### MATERIAL PROVIDED ###

Facts:
bibruto: χ 584; σ b
bozek: χ 385; ω mestir; σ a
bralova: χ 477; ω brugi rilir; σ a
bredidrem: χ 385; ω skamem seres flegral kifis; σ a
bribam: χ 477; ω seres; σ a
brolo: χ 584; ω broran; σ b
broran: χ 385; σ b
brozul: χ 584; σ a
brugi: χ 477; ω seres plimum; σ b
budoti: χ 584; ω bozek limam muklabon; σ b
dades: χ 385; ω luvek; σ b
dezon: χ 385; ω skebril; σ a
diplas: χ 477; ω klusiko; σ a
dreste: χ 385; ω somak; σ a
dripir: χ 385; ω plimum; σ b
dritim: χ 477; σ a
drobrok: χ 477; ω stuskiko luvek; σ b
drudroflas: χ 385; ω flizis; σ a
drulo: χ 385; ω triskil brozul rilir; σ a
druska: χ 477; ω pligrim; σ b
dugem: χ 477; ω kagrus futres skiska; σ b
fafer: χ 477; ω stini; σ a
fefudos: χ 584; ω stevak; σ a
flegral: χ 385; ω getak; σ b
flinebros: χ 584; ω getak; σ a
fliplis: χ 477; ω grivek; σ b
flizis: χ 477; ω stevak muklabon; σ a
flubrus: χ 385; ω sotram; σ a
fuskom: χ 584; ω seres kifis; σ a
futres: χ 477; σ b
gaduvu: χ 385; σ b
gesupul: χ 477; ω rilir luvek; σ b
getak: χ 385; ω lopim seres; σ a
gisa: χ 385; ω diplas; σ a
giska: χ 477; ω seres; σ a
goti: χ 477; ω flubrus lipotro; σ a
granok: χ 584; ω broran; σ b
gravo: χ 584; ω seres; σ a
grefol: χ 385; ω klodum seres futres; σ a
grelim: χ 477; ω limam seres; σ b
grivek: χ 477; ω brugi; σ a
grobri: χ 385; ω kagrus truflastur seres; σ a
groso: χ 477; ω seres; σ b
kagrus: χ 584; ω tagel; σ b
kifis: χ 477; ω plimum; σ b
klabrogim: χ 584; ω stini; σ a
klodum: χ 584; σ a
klokos: χ 477; ω bozek zarel luvek; σ a
klugrus: χ 385; ω lopim; σ a
klurir: χ 477; ω seres; σ b
klusiko: χ 477; σ a
kufle: χ 584; ω mestir; σ a
kugrum: χ 584; ω fefudos; σ b
kuzem: χ 477; ω kufle; σ a
ladrel: χ 477; ω bralova; σ b
lesin: χ 584; ω skiska plimum; σ a
limam: χ 584; ω gesupul vani; σ b
lipotro: χ 385; σ a
listorul: χ 385; ω broran muklabon flizis; σ a
lonok: χ 385; ω skamem brugi; σ b
lopim: χ 584; ω zarel seres; σ b
luflas: χ 477; ω grobri sovatram triskil; σ a
luvek: χ 477; σ b
mabror: χ 477; ω pekol; σ a
meles: χ 385; ω bozek tagel; σ a
mestir: χ 477; σ a
muflaplim: χ 584; ω limam; σ b
muklabon: χ 584; ω seres rilir; σ b
mukli: χ 477; ω stuskiko flizis somak; σ a
muklos: χ 584; ω staplun broran brugi rilir; σ a
nagrir: χ 477; σ b
nufo: χ 385; ω klurir; σ b
nuzis: χ 385; ω seres skebril; σ a
palilo: χ 385; ω plidur riske seres; σ b
pekol: χ 584; σ b
pevi: χ 385; ω zarel luvek; σ a
plaster: χ 477; ω skezen; σ a
plidur: χ 584; ω bozek stevak; σ b
pligrim: χ 477; σ a
plimum: χ 385; ω seres rilir; σ b
pluklaski: χ 584; σ b
plunon: χ 385; ω rilir; σ b
radim: χ 385; ω mestir; σ a
razal: χ 385; ω seres; σ b
rebral: χ 477; ω redrik stini; σ b
redrik: χ 584; ω plimum; σ b
rifil: χ 385; ω redrik lopim bribam somak; σ a
rilir: χ 385; σ a
riske: χ 385; ω luvek; σ a
rodus: χ 477; ω seres rilir; σ a
runasek: χ 477; ω gesupul; σ a
savuska: χ 385; σ a
seres: χ 385; σ b
sibrin: χ 385; σ b
skagilok: χ 477; ω grivek klodum; σ a
skamem: χ 385; σ a
skebril: χ 477; ω rebral; σ b
skeplir: χ 385; σ a
skezen: χ 477; ω seres; σ b
skiska: χ 477; σ b
skuflik: χ 584; ω stuskiko; σ b
somak: χ 385; σ b
sones: χ 385; ω gaduvu vaskiris; σ a
sotram: χ 477; ω tistum; σ a
sovatram: χ 477; σ b
staplun: χ 385; ω mestir; σ b
stepas: χ 584; ω rifil; σ a
stetrom: χ 477; ω seres rilir skiska; σ b
stevak: χ 385; σ a
stini: χ 584; ω gesupul mestir; σ b
stobrel: χ 477; ω klodum getak rilir; σ a
stopu: χ 477; ω brozul; σ b
stuskiko: χ 477; σ a
stutes: χ 584; ω savuska bralova; σ a
tagel: χ 477; ω zarel; σ b
tistum: χ 584; ω truflastur muklabon; σ a
trezol: χ 385; ω redrik stevak luvek; σ b
triskil: χ 584; σ a
truflastur: χ 477; ω pluklaski seres; σ a
turi: χ 385; ω muklos seres muklabon; σ a
vani: χ 584; ω zarel seres; σ a
vaskiris: χ 385; ω luvek; σ b
veflen: χ 477; ω stini luvek; σ b
veful: χ 584; σ a
vuriti: χ 584; ω mestir; σ a
zaflok: χ 477; ω seres; σ a
zarel: χ 477; σ b
zato: χ 584; ω tistum bribam seres; σ b
zeklepla: χ 477; ω zitas; σ b
zezom: χ 584; ω groso plimum; σ b
zitas: χ 385; ω razal brozul; σ b
zudos: χ 477; ω lonok plimum; σ b

Known rows:
pekol: [-17  18  18 -11 -12   2  -3 -12  12  -1  18  13  16  -6   9 -18  17   0
  23  -5  -6  34 -11 -10   2  -3  -7  -3  20  33  -7]
zeklepla: [ -7 -14  15  -4   3  -8   0  -5   9  13  -8  11  10   2  14   6   5  12
   8  11   7  33  -6   2   8   9  -3  11   0   3   4]
skuflik: [ -6  -3   5  -2  15  -9   7 -15  -5 -18   5  16  -1  17  -2  -2   5   1
   1 -10 -15   9  -6   4   4   4  -9   4  12  14   0]
bibruto: [-10   9  13  -2   2  -8  -2 -13  10  -7  12  10   9  -4  13  -4  15  -2
   6 -13 -23  16  -6 -10   4  -4  -4  -1  32  42  -1]
grelim: [  5 -26   8   0  13 -16   3  -5   4   0  -7  10   6   2  14  14   3  12
  -4   2 -16  26  -2   4   8   3  -3   9   1   6   8]
stetrom: [ -5 -29   6  -5  12 -23   2 -10   3   3 -14  12   7  14  18   8  -1   9
   3   4   2  16  -1   4   8  11  -3  11 -12  12   5]
skezen: [-12 -17   6 -13   0 -15   5 -10   6  14 -10   9  13   9  12   5   2  14
  13   6 -12  40   2   5   4  -4  -3   7 -27  22   3]
muklabon: [  7   0   3  -9  17   4   7 -15   5   3  -7  10  10   8  19 -19   2   7
   9   8 -19  72   4   5  -2 -14  -3   5  -3  47   3]
tistum: [  8   0  -8   9  -6  12  -6   4   5   6   7  -7 -22  -4  16  -9  -8  -3
  12   6  25   3   1   5  -8   0   9  -5   0  -9  -3]
bribam: [  1   1  -9   3  -4   7  -6   6   0  15 -11 -14   4  -9  10 -17  -6   2
  -2   5  13   4   9   5  -7  -3   9 -10 -22 -14   0]
zezom: [  8 -28   5   4  22 -13   3 -13   7  -1  -2  10  -6   3  26  10  -1   7
   5   4 -10  39  -3   0   5  -2   0   7  19  34   8]
stopu: [ -6 -18  15  -4   1  -9  -3  -5   9   9  -3  12   9   2  18   2   7  11
   8  11   5  33  -8   3   6   7  -4   8  -3   7   3]
skeplir: [ -4  20  -2   4 -23   1  -3   7   2   0  15 -10   2 -18  -9   4   4 -17
  -5 -10   2 -45  -1 -16  -1   3   7 -12  26   7  -6]
sones: [ 12   5  -8  15   1   4  -1  11 -12 -18   9  -9 -15  -8 -20  16  -3 -12
 -17  -8   2 -67  -2  -7   1  10   1   1  24 -20  -1]
trezol: [  6 -10   7  -5  15 -12  13  -6  -8 -17  -8  13   4  16 -11  16   0  -1
  -8  -2  -4  -6  -4  -3   9  10  -8  12   7   7   5]
razal: [  3  -5  11 -14  -1   3  11  -5  10  12  -8  11   8   6   7   9  -1   7
   7  18   7  57  -2  -5   3   0  -4   9   0  28   4]
kufle: [  6  25  -9  14  11  15  -6   5 -12 -22  13  -8 -11  -2 -19 -21  -1  -9
  -8 -15  -7 -40  -1   8  -4  -2  -2  -6  15 -24  -5]
muflaplim: [  9 -14   7   2  20  -7   5 -13   2 -12  -1  12  -7   2   9   8   2   5
  -1   0 -24  33  -4   0   3  -5  -5   7  12  30   4]

Rows:
No name comes twice in this set of rows, the named rows included.
[  6 -14  -8  21   6  -5 -10  10  -7  -6   6 -10 -10 -12   1  15  -3  -2
 -13  -8   1 -61  -1   5   3   9   5  -5   8 -38   0] | mukli
[ 10 -13  10   6  24  -3   5  -7  -1 -15   0  17 -10  10   9   6   1   6
   5   8   1  28 -10   6   6   7  -7  14  15  -6   5] | budoti
[  0   7  -9   5  -2  10  -8   9  -6   2  -2 -12   4  -6 -10 -15  -3   1
  -2  -2   0 -14   6   9  -3  -1   2  -6 -12 -31  -2] | flizis
[ -7  37  -5   2  -9  26  -3  13 -11  -8   6 -12  15  -9 -43 -26   3   1
 -11  -9 -16 -23   7  10  -9 -19  -6 -12 -21 -30  -8] | mestir
[  4  27  -9 -10 -22  29   7   8   2  15  -3 -15   7  -7 -16 -18  -7  -5
  -5   9  -2  26  15  -1 -12 -24   5 -14 -17  21  -5] | rilir
[ -7  20  -6   4 -20  12  -5  14  -2  -2  11 -11   3 -16 -29  -3   5   3
 -13  -4 -20 -29   5   5 -10 -18  -1 -14 -21 -15  -7] | stuskiko
[  4  -1  -4   9  -2   9  -8  13  -5  -4   5  -7 -13  -4  -9   0  -5   2
  -8   3  20 -36  -2  11  -1   7   2  -1 -11 -54   0] | runasek
[  2 -15  11   2  13 -10   3  -3   1  -6  -6  10  11   0  -1  12   8  14
 -14  -1 -26   9   0   8   6  -9  -8   7  -2   6   6] | rebral
[  1   8  -6  16   1   0  -9  11 -10 -20  12 -10  -5 -13 -23   5   3  -1
 -20 -17 -10 -71  -2   6   0   0  -1   0   4 -42  -3] | kuzem
[-17  14  14 -18 -12 -11   7  -9   3   1   0  12  20   6  -6   1  13  -8
   7  -7 -11   6  -5 -17   7   4  -6   2  12  31  -4] | sibrin
[  8   6   7   2  28   0   6  -9  -9 -27   0  13   8   8  -6 -13   8   3
  -5  -8 -23  31  -4   7   5  -3 -11  10  19   0   1] | plidur
[-18  19  -3  -3 -24  -8  -8   0  -3  -1  11 -10   0  -4  -2   0   7 -23
  10 -19  19 -58  -5 -20   1  21   8  -9  30  -8 -10] | gisa

The same objects again, as new rows of numbers:
Known rows:
fliplis: [ 11 -12 -25   2  28 -22  19   1  -5  -2   8 -10  11  -3  23  16   3  13
 -13  11  34  -6 -23  -1  12   6  10   7  20 -11 -26   4  29  -5  13 -16
  -7 -29   0  -7   3   2  -8 -44 -58]
plaster: [  7   1  19  -6 -20  -1  23  -5 -23   6 -24  15  -6  -6 -22 -14  14  26
   0 -19  -2  -2   7 -14  -5  16   2  17  12  13  21  11   0  -4 -15  15
   6  16  10  24   4 -11  23  32 -21]
kufle: [ -7 -44   8  -1 -31   8 -27 -14   7  12  -4 -20 -16  -2   4 -18   6   2
   7 -10 -37  -2  28   0 -13   5 -25  14   1   4  22   2 -12 -31  17  12
  17  19   7  21 -13  -6   1  14  65]
skuflik: [ -6  12 -41  17  35  -2 -19  10   9  -2  17 -11  -3  -3   5   6  -3 -35
  -4  -9  15  12 -10  30 -35  -6  -1 -13  -9 -29 -18 -17   4   0  31  -2
 -30 -15 -22   0 -11  23   1 -30  10]
rilir: [ 10 -11  23 -16 -22  16 -43  -5  -2 -15   5   0   2  39   4 -20   1  14
   4  32 -25   1  15  -5  53  -8 -26 -26 -11  24  23  27 -37   2 -35  12
  41  15  23 -21   3 -24 -17  30  29]
radim: [  1 -39  40  -8 -30  29   7  -7  25  -1 -10   1   2  10  -2  -7  -3  -7
  16  10 -49 -11  28 -13  11   4  -9  20   2  10  18 -30  -2 -12   4  -3
  21   9  10  15   5  -3   1  13  47]
bralova: [ 17 -37  15  -3 -17  -2   5 -10 -18   3 -14   0  -6  10  -3 -20  14  34
  -2   5  -6  -9  15  -9  25  24 -13  14  17  15  26   8  -4 -20  -9  12
  31   5  19  19   2 -21  14  18 -21]
luflas: [  0   5  29  -3 -36 -12  47 -10 -17  15 -32   3  -3 -25 -24  -8  -2  27
  -7 -18  -7  -6  13 -24 -20  19   5  26  -3  17  21   7   7 -10  -5   4
   3  15   5  24   2 -16  14  27 -17]
stepas: [  1   5 -12  -5  -4   8 -19  -5 -14   4  -8   1 -15 -10 -23 -21  14  -9
  14 -25 -18  11  18  12 -25   5  -4  -2   2   1  48  -8 -17  -7  -5  20
   8  32  -1  32 -12   1  31  35  16]
giska: [  7   7  20  -7 -20  -4  21  -3 -23   9 -20  12 -10  -2 -17 -12   9  20
   7 -24   0  -5  -1 -11  -1  13   5  22   8  15  22  11   0  -1 -23  18
  10  20  13  28   5 -12  24  33 -23]
bribam: [  5   8  21   0 -17   6  -5   1 -30   2 -17  19 -12  14 -24 -20  14  26
   2 -18   8   5   1  -5   1  17  -5  -1   1  10  15  20 -20   0 -28  20
   6  14  13  13   3 -14  25  36 -17]
savuska: [  6 -24  19 -11 -13  20 -11 -13   8 -14  -6   6   8  18  -1 -18  -2  10
   1  27 -32   0  29  -7  40  -2 -17 -14   2  23  45  -8 -15  -6 -12  -1
  41  15   8  -3   4 -17  -2  23   1]
diplas: [-22 -33  15   8 -14  10   6 -19 -16 -14 -33  26   9  -7 -15 -20  16  33
 -28 -15  -6  -1  38 -22   3  28 -12 -10  10  12  34   5   4 -17  20  -6
   7  14   2   6 -18 -24  24  24 -21]
meles: [ -4  -5  44  -6 -30  26  16   2  18   7 -12  12   0  -5 -18   1  -6 -13
  21  -6 -36  -7  22 -14  -4  -5   5  20  -4  12  19 -27   0   0 -10   0
   5  17   6  14   7   3  12  26  45]
bibruto: [-18   4 -48  11  19 -15 -15  -3   8  -2  11 -19   2 -20  18   8  -6 -13
 -18   9  13   8  -3  12 -19 -11  -1 -23 -11 -17 -15   5   9  -1  31 -14
 -15  -9 -21 -18 -19   9 -22 -31   1]
skamem: [  9 -12   6 -17  -7  18 -16  -8  -1 -19   1  12   3  21  -4 -15   5   6
   9  15 -20   5  18  -4  51 -10  -9 -18   4  22  43   6 -17   7 -32   7
  36  28  12  -9   3 -16   5  38  -2]
pevi: [-11  -9  37 -10 -19  34   8  -1  14  -5   0  27  -8   2 -22   3   3 -20
  26 -23 -33  -3  18 -12  -2  -1   6  14   3  10  21 -32  -3  11 -10  -1
   2  24   0  19   6   6  25  29  39]
tagel: [-18  17   3   3   4 -15  -1  10  -3  -1   8   9  -2   0  15  23  -3   5
 -12 -10  37  -8 -29  -9  -8  -4   8  -1  -6 -17 -64  33   7  10   8 -10
 -32 -14   1 -23   1   4 -16 -27   2]

Rows:
No name comes twice in this set of rows, the named rows included.
[  2  20  32   3 -23  13  16   1   6  -5 -24   8  19   3 -26 -13 -17  -4
  -8  18 -29   8  34  -5  -4   5  -4 -21 -22  15  42 -19 -24   2 -19  -1
   9   7   0   1   3  -6   0  35   7] | flubrus
[  8   4  23 -16 -12  18  23  -3   8   3 -11  12   0 -10 -19  -7  -1 -10
  25  -4 -31  -2  13 -12  10 -12   8  16   5  19  38 -29  -1   8 -20   3
  15  22   4  16  12   1  20  29   4] | nuzis
[ -3  46 -16 -10  20  -6 -45  17   1 -22  33   2  10  40  22  16 -14  -3
  -5  32  26   6 -33   7  48 -37  -6 -51 -26   0 -50  51 -28  36 -34   0
   6  -6   3 -66   6  -2 -42  -6   9] | seres
[ 14  -8 -31  -2  29 -24  24   3  -6   0  13  -6   0  -7  20  16   7   8
  -4   1  35  -7 -31   0  12   5  14  13  22  -7 -26  -2  32  -1  10 -11
  -9 -22  -4   0   8   6  -1 -36 -58] | zudos
[ -2  18 -16   2  14 -25  39   6  -6  11   4  -8   3 -25  14  25  -5   3
 -10  -9  33  -7 -28  -9 -10  -2  25  19   6  -7 -35   8  32   7  13 -16
 -24 -12  -6  -5   7   6  -7 -30 -43] | dugem
[-12 -12  24  -3 -12  28   6 -11  11 -14 -19  18  15   4 -17 -12  -3   4
  -6   6 -33   3  36 -13  17   1  -6 -18  -1  14  44 -20 -10  -1  -3  -6
  18  15   0   0  -5  -9  11  28  14] | skeplir
[ -2   6  -6   7  33  17  10  17  31  -7  16   6  11   3   7  25 -13 -39
  15  -2  10  -1 -21  11  -7 -10  21   2   7 -18 -31 -43  16  19   7 -18
 -25 -22 -13  -8  13  29   3 -38   6] | trezol
[ -5  47 -44   3  12 -29 -15   6  -2   7  17 -31  -3 -13  12  11 -16 -20
 -11  12  24  12 -16  13 -21 -23   1 -20 -25 -10 -24  34  -7   7   2   0
 -15  -8 -14 -22  -9   9 -38 -19   0] | pluklaski
[  2  13  19 -14 -10  24  14  -1   4  -8  -9  20  -1   0 -23  -6   0 -10
  23 -14 -23   3  16  -9  11  -9   5   2  -1  18  32 -20  -9  13 -21   4
  12  21   2  15   9   2  20  39   9] | klugrus
[  4   8  33  11 -27  -4  17   0 -26   5 -28  11   5   3 -26 -19   3  28
 -18   0  -3   3  16  -6 -15  25  -6  -4 -11  11  21   6 -21 -10 -18  14
   0   4   9  14  -1 -16  12  31 -16] | sotram
[-25  17  -1   8  11  -5 -34  14 -13 -10  17  18  -6  27  19  20   6  15
 -14 -15  39  -4 -37  -3   5  -5  -3 -17  -7 -17 -71  50  -4  18   0  -1
 -25 -15   7 -38  -4   1 -13 -23  10] | zarel
[  5   7  21  -8   0  28   7   3   2  -6 -12  28   0   5 -30 -14   1 -12
  23 -15 -27   5  15   0   5  -2   5   0   2  11  40 -35 -12  11 -22   6
   8  13  -1  20   9   6  32  31   6] | rifil
[  4  25  -3   0  22   2  22  15  27   1  16  -5   7  -8   9  28 -19 -31
  16   4  12   1 -25   7  -6 -22  25  12  -4 -11 -33 -30  20  20   1 -17
 -23 -18 -12  -6  12  29  -8 -32   0] | palilo
[ -9  37 -45  -2  27 -17 -23   6  -5   2  26 -12 -10 -11  12  15  -2 -21
   5  -9  27   9 -30  19 -12 -24   9 -13  -6 -16 -29  24   2  18   2   5
 -22  -1 -16 -13  -7  15 -11 -15   8] | lopim
[-12  -2 -12   5  24  -9  -7   4  -6  -5  15   7  -3  10  22  18   6   8
 -10  -5  35  -6 -30   1   5   1   4  -5  10 -16 -52  21  15   7  10  -8
 -19 -15   2 -20   2   2  -5 -33 -19] | skebril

###

• [WHAT IS BEING ASKED]:
Given the records above, return exactly the lines starting at the line containing "skagilok: χ 477; ω grivek klodum; σ a" and ending at the line containing "staplun: χ 385; ω mestir; σ b", including both.

• [RESULT OF THIS TASK]:
skagilok: χ 477; ω grivek klodum; σ a
skamem: χ 385; σ a
skebril: χ 477; ω rebral; σ b
skeplir: χ 385; σ a
skezen: χ 477; ω seres; σ b
skiska: χ 477; σ b
skuflik: χ 584; ω stuskiko; σ b
somak: χ 385; σ b
sones: χ 385; ω gaduvu vaskiris; σ a
sotram: χ 477; ω tistum; σ a
sovatram: χ 477; σ b
staplun: χ 385; ω mestir; σ b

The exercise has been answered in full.